Information given

Every row gives one point. Any point is a mix of the corners, with weights that add up to 1. It lies inside the corners' shape when no weight is negative. Say inside or outside, and name the corners with a negative weight.

Corners:
(1): [32,-15,67]
(2): [-85,63,-87]
(3): [-11,-22,-8]
(4): [61,-18,58]
Points:
[7,7,10] => inside
[14,-16,29] => inside
[4,12,-3] => outside (1)
[-37,21,-43] => outside (1)
[-41,32,-46] => outside (1)
[-26,28,-32] => outside (1)

Corners:
(1): [-9,-21,5,-36,6,-30,1,13,18]
(2): [40,-48,-18,-48,-20,4,-58,-94,-5]
(3): [-11,95,1,0,-7,-25,46,29,20]
(4): [19,-17,-17,14,-13,-37,-29,-7,-49]
(5): [40,-21,54,17,7,9,12,-45,-77]
(6): [23,-28,19,-13,-17,3,-22,5,-13]
(7): [19,-3,12,26,-21,-26,54,45,40]
(8): [-14,4,11,-15,35,6,-56,-34,19]
(9): [-15,21,-17,-12,16,72,31,7,53]
(10): [-20,-24,-3,-39,-51,-20,-15,-48,18]
Points:
[11,-26,5,-18,-3,3,-16,-16,7] => outside (3)
[4,14,3,-5,-2,15,9,-10,11] => outside (1)
[-5,1,8,-27,-4,5,-5,-17,10] => outside (4, 7)
[1,30,23,27,-6,-33,21,27,1] => outside (1, 2, 9)
[26,1,25,5,6,-27,2,-18,-37] => outside (6, 9, 10)
[7,8,4,-8,-12,-2,-3,-13,3] => outside (1)
[-3,-2,-1,-13,-8,11,10,-7,20] => inside
[8,-15,3,-18,-16,-4,-14,-5,13] => outside (5)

Exercise brief
The data above should be duplicated exactly and completely.

Exercise result
Every row gives one point. Any point is a mix of the corners, with weights that add up to 1. It lies inside the corners' shape when no weight is negative. Say inside or outside, and name the corners with a negative weight.

Corners:
(1): [32,-15,67]
(2): [-85,63,-87]
(3): [-11,-22,-8]
(4): [61,-18,58]
Points:
[7,7,10] => inside
[14,-16,29] => inside
[4,12,-3] => outside (1)
[-37,21,-43] => outside (1)
[-41,32,-46] => outside (1)
[-26,28,-32] => outside (1)

Corners:
(1): [-9,-21,5,-36,6,-30,1,13,18]
(2): [40,-48,-18,-48,-20,4,-58,-94,-5]
(3): [-11,95,1,0,-7,-25,46,29,20]
(4): [19,-17,-17,14,-13,-37,-29,-7,-49]
(5): [40,-21,54,17,7,9,12,-45,-77]
(6): [23,-28,19,-13,-17,3,-22,5,-13]
(7): [19,-3,12,26,-21,-26,54,45,40]
(8): [-14,4,11,-15,35,6,-56,-34,19]
(9): [-15,21,-17,-12,16,72,31,7,53]
(10): [-20,-24,-3,-39,-51,-20,-15,-48,18]
Points:
[11,-26,5,-18,-3,3,-16,-16,7] => outside (3)
[4,14,3,-5,-2,15,9,-10,11] => outside (1)
[-5,1,8,-27,-4,5,-5,-17,10] => outside (4, 7)
[1,30,23,27,-6,-33,21,27,1] => outside (1, 2, 9)
[26,1,25,5,6,-27,2,-18,-37] => outside (6, 9, 10)
[7,8,4,-8,-12,-2,-3,-13,3] => outside (1)
[-3,-2,-1,-13,-8,11,10,-7,20] => inside
[8,-15,3,-18,-16,-4,-14,-5,13] => outside (5)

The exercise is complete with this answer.